Copy out all the lines in the records that include the word "even".

*** Data supplied Section Begins ***

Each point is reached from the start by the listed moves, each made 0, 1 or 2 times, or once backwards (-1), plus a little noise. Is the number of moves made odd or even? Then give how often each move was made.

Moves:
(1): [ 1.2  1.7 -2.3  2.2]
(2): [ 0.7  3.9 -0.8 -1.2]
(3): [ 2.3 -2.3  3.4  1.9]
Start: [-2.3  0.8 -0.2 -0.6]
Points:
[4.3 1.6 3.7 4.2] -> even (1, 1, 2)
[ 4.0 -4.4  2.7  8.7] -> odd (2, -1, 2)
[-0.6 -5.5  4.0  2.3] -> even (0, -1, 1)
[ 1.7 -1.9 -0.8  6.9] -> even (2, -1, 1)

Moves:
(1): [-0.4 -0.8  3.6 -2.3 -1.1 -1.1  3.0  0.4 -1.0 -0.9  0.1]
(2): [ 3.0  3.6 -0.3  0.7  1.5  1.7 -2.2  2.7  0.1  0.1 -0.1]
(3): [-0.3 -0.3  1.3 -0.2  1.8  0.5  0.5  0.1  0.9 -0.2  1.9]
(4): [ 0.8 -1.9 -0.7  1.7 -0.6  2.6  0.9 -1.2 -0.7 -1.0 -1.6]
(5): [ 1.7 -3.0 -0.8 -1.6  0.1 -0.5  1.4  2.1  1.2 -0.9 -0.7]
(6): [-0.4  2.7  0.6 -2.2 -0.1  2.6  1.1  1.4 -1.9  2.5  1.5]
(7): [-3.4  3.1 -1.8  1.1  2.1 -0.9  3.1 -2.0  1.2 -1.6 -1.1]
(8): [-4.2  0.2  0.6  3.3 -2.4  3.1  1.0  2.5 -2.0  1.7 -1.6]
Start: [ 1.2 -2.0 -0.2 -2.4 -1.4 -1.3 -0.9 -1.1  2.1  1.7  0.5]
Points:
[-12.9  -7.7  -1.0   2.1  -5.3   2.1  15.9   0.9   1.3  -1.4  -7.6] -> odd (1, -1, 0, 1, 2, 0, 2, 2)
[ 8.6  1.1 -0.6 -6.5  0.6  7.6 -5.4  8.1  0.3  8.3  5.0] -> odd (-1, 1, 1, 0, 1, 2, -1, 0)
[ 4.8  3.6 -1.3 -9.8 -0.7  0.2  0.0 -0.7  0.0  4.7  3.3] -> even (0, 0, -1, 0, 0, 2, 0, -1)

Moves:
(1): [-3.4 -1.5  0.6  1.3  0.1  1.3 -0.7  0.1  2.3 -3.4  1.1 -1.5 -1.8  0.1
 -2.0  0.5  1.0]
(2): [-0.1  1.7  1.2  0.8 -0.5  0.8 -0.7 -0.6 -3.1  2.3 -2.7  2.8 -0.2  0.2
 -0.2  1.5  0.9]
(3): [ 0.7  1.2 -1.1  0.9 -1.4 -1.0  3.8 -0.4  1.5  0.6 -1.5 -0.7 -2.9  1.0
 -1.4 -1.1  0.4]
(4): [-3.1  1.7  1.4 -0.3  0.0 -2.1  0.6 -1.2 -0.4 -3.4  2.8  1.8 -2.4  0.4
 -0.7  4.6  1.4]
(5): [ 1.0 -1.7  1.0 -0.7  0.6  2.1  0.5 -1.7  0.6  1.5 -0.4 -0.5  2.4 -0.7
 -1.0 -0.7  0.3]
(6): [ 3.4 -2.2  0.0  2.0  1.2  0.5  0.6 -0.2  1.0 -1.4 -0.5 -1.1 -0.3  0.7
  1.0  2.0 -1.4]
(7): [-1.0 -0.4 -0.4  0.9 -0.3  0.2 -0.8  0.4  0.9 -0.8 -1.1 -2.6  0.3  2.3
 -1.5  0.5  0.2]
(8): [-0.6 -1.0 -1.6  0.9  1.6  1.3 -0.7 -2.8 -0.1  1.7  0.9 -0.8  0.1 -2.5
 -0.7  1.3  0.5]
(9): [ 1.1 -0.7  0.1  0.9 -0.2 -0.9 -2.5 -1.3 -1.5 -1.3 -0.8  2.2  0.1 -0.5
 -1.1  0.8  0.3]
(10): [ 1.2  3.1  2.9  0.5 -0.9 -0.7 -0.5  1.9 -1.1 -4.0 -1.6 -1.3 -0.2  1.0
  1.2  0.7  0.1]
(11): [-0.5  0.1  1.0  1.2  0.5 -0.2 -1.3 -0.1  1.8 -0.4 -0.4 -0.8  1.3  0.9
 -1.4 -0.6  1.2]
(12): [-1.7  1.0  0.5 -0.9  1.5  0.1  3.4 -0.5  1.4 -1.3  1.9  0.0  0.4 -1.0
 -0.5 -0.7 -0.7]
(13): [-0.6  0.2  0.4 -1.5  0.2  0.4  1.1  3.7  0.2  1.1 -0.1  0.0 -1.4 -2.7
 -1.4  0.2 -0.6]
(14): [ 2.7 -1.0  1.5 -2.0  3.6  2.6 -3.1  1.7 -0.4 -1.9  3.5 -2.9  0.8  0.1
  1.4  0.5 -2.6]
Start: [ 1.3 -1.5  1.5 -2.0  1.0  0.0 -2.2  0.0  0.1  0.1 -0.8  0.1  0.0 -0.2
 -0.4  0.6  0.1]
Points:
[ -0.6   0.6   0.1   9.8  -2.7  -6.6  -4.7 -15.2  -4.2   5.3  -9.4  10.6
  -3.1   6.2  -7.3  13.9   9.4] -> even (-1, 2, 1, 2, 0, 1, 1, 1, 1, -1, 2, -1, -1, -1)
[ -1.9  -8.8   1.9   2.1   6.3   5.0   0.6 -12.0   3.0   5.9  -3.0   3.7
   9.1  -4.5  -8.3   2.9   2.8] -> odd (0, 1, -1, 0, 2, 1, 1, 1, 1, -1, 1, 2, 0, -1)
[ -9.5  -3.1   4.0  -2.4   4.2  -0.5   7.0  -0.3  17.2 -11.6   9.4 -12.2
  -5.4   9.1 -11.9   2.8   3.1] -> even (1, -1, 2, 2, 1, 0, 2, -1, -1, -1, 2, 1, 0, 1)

*** Data supplied Section Ends ***

__Written solution__:
Each point is reached from the start by the listed moves, each made 0, 1 or 2 times, or once backwards (-1), plus a little noise. Is the number of moves made odd or even? Then give how often each move was made.
[4.3 1.6 3.7 4.2] -> even (1, 1, 2)
[-0.6 -5.5  4.0  2.3] -> even (0, -1, 1)
[ 1.7 -1.9 -0.8  6.9] -> even (2, -1, 1)
[ 4.8  3.6 -1.3 -9.8 -0.7  0.2  0.0 -0.7  0.0  4.7  3.3] -> even (0, 0, -1, 0, 0, 2, 0, -1)
  -3.1   6.2  -7.3  13.9   9.4] -> even (-1, 2, 1, 2, 0, 1, 1, 1, 1, -1, 2, -1, -1, -1)
  -5.4   9.1 -11.9   2.8   3.1] -> even (1, -1, 2, 2, 1, 0, 2, -1, -1, -1, 2, 1, 0, 1)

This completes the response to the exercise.